→ Aim of the task: Starting with the first line, output the data exactly, through to the last line.

→ Information:
__________

Each point is reached from the start by the listed moves, each made once or not at all, plus a little noise. Say if it took an odd or an even number of moves. Then give how often each move was made.
In the rows, 128 means zero.

Moves:
(1): [188 107]
(2): [150 185]
Start: [121 120]
Points:
[204 153] -> even (1, 1)
[182  95] -> odd (1, 0)

Moves:
(1): [144 141  86 132 111  77 132 159 135 122 167]
(2): [103 179 120  62 176  87  96 101 139 155 112]
(3): [113 124 129 149 115 109 111 131 175 138 147]
(4): [ 86 135 119 171 102  93 161 158  90  98 141]
(5): [141 119 148 162 155 130 129  75 168 150  96]
(6): [134 147 108 158 126 133 127 123 119 193 123]
(7): [107 138 136 136 116 117 196 151 145 120 114]
(8): [106  99 104 131 148 118 151 176 130 139 113]
(9): [115 141 102 150 123 134  99 119 138 139  89]
Start: [117 149 178 128 185 133 104 129 142 145  92]
Points:
[ 42 149  79 219 144  24 118 232 170 139 110] -> odd (1, 0, 1, 1, 0, 0, 0, 1, 1)
[  7 188 145 115 216  37 195 204 135 144  60] -> even (0, 1, 0, 1, 0, 0, 1, 1, 0)
[ 81 117 156 152 193 103 111 181 191 165  97] -> even (0, 0, 1, 0, 0, 0, 0, 1, 0)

__________

→ Answer:
Each point is reached from the start by the listed moves, each made once or not at all, plus a little noise. Say if it took an odd or an even number of moves. Then give how often each move was made.
In the rows, 128 means zero.

Moves:
(1): [188 107]
(2): [150 185]
Start: [121 120]
Points:
[204 153] -> even (1, 1)
[182  95] -> odd (1, 0)

Moves:
(1): [144 141  86 132 111  77 132 159 135 122 167]
(2): [103 179 120  62 176  87  96 101 139 155 112]
(3): [113 124 129 149 115 109 111 131 175 138 147]
(4): [ 86 135 119 171 102  93 161 158  90  98 141]
(5): [141 119 148 162 155 130 129  75 168 150  96]
(6): [134 147 108 158 126 133 127 123 119 193 123]
(7): [107 138 136 136 116 117 196 151 145 120 114]
(8): [106  99 104 131 148 118 151 176 130 139 113]
(9): [115 141 102 150 123 134  99 119 138 139  89]
Start: [117 149 178 128 185 133 104 129 142 145  92]
Points:
[ 42 149  79 219 144  24 118 232 170 139 110] -> odd (1, 0, 1, 1, 0, 0, 0, 1, 1)
[  7 188 145 115 216  37 195 204 135 144  60] -> even (0, 1, 0, 1, 0, 0, 1, 1, 0)
[ 81 117 156 152 193 103 111 181 191 165  97] -> even (0, 0, 1, 0, 0, 0, 0, 1, 0)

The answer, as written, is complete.